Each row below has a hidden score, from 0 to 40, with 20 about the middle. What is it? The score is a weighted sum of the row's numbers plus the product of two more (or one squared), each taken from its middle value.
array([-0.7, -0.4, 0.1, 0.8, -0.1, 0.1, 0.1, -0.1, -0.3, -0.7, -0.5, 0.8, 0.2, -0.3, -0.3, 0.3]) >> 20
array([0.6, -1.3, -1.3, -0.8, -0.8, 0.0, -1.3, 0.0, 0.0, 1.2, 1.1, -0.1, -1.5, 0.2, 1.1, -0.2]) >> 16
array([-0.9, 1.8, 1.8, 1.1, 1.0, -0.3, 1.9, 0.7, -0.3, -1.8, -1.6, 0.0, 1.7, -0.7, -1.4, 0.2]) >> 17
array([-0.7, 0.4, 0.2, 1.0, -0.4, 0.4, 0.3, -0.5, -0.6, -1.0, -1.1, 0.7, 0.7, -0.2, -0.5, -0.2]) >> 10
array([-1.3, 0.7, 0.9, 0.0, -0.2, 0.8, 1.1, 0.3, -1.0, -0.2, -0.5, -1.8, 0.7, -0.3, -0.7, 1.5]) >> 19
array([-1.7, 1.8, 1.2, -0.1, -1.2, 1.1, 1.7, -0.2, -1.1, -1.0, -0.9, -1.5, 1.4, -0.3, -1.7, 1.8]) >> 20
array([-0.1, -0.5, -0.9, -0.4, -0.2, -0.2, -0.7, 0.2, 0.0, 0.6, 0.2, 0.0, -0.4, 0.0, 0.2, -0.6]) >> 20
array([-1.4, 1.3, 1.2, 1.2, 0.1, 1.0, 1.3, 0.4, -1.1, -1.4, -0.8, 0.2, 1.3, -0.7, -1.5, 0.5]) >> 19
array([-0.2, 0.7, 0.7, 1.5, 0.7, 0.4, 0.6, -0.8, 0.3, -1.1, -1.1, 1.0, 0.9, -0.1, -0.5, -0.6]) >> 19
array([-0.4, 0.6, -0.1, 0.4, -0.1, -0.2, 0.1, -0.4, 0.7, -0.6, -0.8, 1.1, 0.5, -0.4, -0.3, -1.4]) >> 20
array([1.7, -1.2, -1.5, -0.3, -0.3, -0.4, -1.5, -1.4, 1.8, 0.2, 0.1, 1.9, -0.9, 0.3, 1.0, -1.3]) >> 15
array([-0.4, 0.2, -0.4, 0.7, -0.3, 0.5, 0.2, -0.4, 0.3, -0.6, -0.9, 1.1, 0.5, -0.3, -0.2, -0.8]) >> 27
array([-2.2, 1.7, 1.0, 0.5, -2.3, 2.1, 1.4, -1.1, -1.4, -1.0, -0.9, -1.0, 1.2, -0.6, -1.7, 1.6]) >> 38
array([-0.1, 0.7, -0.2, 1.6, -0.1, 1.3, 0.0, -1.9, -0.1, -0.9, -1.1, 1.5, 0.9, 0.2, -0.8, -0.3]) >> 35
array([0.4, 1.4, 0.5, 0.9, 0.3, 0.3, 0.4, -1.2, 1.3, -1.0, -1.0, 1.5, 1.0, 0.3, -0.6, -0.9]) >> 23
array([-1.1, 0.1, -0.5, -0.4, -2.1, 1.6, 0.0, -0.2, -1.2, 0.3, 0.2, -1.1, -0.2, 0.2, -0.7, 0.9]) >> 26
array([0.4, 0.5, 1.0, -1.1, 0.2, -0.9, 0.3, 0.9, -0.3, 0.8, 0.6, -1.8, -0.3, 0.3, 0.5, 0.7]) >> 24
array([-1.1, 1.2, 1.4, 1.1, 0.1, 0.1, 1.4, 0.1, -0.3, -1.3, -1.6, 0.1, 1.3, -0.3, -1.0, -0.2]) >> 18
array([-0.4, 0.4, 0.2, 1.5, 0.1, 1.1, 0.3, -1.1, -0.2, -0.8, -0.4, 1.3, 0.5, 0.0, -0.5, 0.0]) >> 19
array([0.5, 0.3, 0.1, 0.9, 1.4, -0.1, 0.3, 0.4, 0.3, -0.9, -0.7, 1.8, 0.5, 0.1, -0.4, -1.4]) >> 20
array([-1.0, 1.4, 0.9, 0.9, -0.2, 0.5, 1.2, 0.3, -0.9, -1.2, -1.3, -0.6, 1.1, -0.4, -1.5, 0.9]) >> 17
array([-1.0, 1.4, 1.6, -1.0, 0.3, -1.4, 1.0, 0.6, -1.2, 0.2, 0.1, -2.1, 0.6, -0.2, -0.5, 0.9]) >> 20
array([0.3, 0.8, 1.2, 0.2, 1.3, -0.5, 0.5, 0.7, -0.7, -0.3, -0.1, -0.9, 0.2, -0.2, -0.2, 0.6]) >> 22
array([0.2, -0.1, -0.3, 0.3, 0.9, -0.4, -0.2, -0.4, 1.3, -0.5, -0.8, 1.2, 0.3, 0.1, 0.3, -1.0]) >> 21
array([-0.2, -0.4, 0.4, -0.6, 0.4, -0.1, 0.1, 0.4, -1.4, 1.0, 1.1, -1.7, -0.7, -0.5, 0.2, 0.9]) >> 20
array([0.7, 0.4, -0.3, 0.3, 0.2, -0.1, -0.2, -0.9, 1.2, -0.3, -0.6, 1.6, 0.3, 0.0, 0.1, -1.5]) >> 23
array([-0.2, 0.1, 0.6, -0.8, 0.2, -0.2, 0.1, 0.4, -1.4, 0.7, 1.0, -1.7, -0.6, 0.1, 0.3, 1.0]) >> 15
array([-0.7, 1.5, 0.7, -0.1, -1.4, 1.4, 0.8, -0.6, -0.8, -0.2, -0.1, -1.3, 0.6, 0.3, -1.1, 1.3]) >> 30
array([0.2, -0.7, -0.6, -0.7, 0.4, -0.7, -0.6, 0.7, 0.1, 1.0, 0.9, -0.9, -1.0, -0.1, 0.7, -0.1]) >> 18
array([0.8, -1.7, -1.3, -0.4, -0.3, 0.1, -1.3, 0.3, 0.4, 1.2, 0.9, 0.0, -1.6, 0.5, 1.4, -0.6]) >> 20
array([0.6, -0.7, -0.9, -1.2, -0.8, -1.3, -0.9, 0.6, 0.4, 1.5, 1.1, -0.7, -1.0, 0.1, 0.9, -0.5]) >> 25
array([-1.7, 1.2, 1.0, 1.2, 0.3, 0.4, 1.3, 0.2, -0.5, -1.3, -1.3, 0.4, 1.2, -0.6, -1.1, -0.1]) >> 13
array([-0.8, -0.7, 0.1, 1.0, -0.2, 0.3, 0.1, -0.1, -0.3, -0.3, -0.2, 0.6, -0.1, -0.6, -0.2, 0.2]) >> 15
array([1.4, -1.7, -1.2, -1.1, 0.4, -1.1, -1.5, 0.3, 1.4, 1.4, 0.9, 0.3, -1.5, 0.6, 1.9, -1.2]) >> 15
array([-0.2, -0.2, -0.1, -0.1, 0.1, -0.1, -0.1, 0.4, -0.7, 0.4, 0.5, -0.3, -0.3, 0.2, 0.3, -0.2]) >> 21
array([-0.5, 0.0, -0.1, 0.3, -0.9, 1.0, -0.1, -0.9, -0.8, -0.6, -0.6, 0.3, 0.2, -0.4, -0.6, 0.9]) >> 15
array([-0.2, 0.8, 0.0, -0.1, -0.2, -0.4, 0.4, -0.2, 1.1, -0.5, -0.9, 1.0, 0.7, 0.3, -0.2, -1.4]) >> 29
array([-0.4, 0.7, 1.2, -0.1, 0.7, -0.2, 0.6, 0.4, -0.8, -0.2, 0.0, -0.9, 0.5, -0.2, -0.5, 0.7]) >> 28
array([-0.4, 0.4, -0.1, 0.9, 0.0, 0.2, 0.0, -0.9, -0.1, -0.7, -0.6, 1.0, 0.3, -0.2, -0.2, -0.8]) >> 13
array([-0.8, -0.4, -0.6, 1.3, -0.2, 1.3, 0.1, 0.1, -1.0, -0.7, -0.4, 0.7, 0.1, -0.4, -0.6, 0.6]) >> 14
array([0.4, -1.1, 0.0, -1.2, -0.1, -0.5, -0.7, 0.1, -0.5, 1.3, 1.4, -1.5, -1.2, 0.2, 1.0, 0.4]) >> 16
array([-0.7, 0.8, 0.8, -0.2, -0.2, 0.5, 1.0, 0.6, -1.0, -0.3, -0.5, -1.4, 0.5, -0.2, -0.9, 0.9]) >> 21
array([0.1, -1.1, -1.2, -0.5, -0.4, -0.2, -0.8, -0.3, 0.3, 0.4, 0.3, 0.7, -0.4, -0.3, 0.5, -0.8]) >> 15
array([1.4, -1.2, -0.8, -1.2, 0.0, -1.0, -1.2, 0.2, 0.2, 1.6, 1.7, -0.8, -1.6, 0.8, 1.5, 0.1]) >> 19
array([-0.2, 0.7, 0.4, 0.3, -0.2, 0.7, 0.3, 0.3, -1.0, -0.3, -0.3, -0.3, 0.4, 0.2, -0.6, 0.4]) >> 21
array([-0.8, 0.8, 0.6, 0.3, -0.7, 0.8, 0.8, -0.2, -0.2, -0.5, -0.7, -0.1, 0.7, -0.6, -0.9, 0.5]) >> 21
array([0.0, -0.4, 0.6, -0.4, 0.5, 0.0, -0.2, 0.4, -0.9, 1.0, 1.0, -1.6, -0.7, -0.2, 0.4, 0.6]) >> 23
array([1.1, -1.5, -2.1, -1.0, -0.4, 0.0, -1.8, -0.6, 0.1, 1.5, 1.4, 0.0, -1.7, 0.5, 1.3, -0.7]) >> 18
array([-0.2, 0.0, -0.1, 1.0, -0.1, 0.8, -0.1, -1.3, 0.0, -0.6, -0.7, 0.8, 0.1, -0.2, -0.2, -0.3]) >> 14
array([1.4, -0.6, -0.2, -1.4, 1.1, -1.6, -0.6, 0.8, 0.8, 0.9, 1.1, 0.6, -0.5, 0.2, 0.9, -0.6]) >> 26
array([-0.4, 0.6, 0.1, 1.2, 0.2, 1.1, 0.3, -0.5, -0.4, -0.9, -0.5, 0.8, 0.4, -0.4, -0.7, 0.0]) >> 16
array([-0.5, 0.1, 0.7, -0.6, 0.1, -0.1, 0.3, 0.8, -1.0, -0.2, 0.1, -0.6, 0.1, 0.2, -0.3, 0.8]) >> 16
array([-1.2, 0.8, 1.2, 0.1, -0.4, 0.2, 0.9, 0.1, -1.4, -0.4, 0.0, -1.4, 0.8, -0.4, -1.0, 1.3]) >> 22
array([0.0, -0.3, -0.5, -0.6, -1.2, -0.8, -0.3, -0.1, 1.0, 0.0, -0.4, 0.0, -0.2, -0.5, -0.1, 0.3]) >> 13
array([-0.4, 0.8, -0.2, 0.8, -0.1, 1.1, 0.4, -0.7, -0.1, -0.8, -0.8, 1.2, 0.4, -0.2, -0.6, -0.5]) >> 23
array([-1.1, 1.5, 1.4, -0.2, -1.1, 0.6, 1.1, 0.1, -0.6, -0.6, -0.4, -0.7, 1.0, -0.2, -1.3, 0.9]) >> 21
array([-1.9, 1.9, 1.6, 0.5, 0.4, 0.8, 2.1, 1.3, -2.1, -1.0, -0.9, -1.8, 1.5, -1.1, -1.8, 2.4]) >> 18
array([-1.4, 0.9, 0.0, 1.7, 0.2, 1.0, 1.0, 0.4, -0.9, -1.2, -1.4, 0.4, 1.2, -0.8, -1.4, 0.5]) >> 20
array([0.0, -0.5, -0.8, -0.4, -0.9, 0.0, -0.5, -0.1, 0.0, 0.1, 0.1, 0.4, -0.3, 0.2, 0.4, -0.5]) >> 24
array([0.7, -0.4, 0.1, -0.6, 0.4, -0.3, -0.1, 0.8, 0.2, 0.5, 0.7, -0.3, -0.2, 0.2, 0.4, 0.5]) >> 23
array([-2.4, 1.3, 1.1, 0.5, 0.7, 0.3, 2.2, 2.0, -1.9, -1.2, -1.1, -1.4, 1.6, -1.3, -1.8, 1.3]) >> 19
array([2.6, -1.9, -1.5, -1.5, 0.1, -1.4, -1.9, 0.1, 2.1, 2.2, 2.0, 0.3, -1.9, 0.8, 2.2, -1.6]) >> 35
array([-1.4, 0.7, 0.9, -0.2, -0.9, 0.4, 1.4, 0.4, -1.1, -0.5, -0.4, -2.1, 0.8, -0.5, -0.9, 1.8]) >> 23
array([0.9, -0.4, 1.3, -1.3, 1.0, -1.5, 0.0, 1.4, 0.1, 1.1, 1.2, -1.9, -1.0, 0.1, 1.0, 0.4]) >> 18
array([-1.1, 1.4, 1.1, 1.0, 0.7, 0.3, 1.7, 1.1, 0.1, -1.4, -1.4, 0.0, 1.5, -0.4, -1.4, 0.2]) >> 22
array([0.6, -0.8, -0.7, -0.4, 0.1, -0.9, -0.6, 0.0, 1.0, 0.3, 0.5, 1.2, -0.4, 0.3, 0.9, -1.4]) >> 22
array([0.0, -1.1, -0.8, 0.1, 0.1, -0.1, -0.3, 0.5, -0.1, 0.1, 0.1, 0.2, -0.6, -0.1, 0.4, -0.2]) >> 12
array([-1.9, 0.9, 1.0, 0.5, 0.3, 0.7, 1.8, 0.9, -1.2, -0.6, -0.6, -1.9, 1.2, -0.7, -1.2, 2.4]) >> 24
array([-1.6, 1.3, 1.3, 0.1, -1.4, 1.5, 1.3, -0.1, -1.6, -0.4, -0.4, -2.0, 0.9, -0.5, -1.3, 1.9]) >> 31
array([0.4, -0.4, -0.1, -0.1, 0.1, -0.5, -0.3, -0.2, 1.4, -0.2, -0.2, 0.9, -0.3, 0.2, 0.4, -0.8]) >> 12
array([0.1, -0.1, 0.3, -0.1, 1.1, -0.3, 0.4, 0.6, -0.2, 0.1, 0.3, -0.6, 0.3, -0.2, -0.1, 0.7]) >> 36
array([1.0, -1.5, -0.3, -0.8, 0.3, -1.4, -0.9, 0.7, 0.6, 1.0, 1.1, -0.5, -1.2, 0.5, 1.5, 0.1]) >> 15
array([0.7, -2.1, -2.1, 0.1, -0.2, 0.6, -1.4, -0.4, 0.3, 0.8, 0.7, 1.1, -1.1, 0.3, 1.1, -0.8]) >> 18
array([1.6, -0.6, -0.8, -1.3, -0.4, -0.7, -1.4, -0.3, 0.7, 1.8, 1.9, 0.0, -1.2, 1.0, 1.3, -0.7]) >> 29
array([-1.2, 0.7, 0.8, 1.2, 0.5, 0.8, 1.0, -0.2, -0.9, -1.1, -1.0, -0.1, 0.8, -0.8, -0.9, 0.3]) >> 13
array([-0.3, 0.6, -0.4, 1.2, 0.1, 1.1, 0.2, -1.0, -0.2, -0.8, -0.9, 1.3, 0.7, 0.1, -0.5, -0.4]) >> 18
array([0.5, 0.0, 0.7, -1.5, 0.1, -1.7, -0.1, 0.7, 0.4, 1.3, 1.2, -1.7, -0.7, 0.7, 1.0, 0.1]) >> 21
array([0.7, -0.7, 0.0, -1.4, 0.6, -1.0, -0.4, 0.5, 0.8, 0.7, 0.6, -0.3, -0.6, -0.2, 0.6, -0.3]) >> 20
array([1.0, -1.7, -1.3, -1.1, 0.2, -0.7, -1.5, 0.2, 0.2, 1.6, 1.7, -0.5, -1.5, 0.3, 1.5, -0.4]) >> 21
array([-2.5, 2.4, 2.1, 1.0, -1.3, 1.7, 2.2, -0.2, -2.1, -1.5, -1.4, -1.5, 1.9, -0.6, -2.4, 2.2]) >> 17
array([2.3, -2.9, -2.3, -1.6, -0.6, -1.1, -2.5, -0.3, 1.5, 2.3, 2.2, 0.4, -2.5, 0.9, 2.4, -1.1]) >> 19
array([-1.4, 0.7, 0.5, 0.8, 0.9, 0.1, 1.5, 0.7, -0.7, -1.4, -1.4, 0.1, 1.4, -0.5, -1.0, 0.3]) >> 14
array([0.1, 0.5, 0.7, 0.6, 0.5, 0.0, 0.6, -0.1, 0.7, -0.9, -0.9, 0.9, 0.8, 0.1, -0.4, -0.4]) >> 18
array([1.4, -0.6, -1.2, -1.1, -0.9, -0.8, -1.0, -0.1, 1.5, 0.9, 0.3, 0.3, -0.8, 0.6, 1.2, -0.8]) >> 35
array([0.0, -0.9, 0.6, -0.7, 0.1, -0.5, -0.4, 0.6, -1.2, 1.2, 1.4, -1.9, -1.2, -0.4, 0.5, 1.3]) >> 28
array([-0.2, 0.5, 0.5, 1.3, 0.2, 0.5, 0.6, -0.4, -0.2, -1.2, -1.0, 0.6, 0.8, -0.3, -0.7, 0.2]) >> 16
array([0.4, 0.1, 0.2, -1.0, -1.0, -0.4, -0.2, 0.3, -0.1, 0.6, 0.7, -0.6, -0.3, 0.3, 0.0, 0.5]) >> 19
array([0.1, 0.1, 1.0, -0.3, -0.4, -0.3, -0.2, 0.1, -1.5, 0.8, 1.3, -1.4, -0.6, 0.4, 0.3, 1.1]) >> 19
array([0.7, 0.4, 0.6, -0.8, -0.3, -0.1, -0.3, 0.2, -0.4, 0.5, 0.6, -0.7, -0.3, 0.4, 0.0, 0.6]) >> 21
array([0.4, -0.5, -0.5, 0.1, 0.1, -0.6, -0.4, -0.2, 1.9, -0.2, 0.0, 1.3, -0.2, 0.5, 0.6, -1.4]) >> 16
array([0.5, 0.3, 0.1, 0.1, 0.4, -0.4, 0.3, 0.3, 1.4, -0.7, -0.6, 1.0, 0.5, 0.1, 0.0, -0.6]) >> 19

━━━━━━━━━━

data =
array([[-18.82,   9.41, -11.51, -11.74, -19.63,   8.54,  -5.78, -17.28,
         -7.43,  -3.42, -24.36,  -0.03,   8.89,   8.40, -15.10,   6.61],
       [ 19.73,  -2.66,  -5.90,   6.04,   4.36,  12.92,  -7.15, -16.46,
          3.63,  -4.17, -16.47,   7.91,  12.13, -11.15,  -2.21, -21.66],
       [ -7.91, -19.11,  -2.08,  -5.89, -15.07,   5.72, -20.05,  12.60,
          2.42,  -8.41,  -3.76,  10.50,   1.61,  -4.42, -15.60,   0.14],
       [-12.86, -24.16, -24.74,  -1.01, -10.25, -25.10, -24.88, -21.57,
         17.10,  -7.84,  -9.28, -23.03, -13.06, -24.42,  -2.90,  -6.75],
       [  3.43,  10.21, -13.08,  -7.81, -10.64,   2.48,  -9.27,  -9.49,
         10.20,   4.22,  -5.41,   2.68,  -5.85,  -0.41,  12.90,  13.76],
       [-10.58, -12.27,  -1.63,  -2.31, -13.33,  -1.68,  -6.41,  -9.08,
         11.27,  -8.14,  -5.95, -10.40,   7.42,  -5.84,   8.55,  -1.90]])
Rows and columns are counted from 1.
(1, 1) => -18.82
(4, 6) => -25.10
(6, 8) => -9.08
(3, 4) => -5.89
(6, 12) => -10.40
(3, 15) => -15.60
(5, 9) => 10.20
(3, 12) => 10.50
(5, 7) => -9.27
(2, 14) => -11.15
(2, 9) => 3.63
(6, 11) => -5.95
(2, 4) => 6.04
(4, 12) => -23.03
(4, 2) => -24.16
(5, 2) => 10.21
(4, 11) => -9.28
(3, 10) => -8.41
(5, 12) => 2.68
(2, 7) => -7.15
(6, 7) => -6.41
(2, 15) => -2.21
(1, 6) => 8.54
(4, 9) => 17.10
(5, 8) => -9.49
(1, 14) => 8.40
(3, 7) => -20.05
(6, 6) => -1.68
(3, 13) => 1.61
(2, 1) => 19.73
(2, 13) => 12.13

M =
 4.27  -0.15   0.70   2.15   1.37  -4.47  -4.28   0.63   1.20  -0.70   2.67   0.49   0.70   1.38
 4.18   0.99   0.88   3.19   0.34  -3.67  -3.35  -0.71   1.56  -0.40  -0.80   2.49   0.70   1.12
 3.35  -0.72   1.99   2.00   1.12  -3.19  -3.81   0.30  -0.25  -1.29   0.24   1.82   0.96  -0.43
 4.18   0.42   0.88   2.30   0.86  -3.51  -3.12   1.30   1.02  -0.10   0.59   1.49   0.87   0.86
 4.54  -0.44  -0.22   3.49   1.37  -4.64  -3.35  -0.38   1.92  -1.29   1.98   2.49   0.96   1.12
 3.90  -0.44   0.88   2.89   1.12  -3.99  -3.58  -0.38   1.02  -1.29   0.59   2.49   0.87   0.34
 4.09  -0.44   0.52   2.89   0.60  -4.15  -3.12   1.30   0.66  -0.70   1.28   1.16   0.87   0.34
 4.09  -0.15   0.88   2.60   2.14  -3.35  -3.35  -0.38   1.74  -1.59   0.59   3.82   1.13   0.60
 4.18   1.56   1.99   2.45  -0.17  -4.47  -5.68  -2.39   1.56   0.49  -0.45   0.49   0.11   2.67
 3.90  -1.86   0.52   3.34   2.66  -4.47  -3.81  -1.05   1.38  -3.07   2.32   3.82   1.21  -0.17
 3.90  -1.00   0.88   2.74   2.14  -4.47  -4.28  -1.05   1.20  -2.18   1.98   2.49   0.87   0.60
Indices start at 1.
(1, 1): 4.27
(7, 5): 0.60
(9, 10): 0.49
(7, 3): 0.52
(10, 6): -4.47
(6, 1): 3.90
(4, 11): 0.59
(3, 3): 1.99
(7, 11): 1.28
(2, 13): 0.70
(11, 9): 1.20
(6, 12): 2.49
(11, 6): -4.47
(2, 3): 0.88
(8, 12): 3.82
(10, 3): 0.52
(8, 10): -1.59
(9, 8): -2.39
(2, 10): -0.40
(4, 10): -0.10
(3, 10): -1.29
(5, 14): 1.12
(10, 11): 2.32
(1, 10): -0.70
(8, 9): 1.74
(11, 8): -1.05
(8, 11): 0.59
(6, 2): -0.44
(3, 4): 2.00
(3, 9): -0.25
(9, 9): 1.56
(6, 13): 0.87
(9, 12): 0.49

━━━━━━━━━━

▶ HOW TO COMPLETE THIS TASK: The word "from" appears on some lines of the data above; say how many such lines there are, with nothing else.

▶ ANSWER SECTION: 2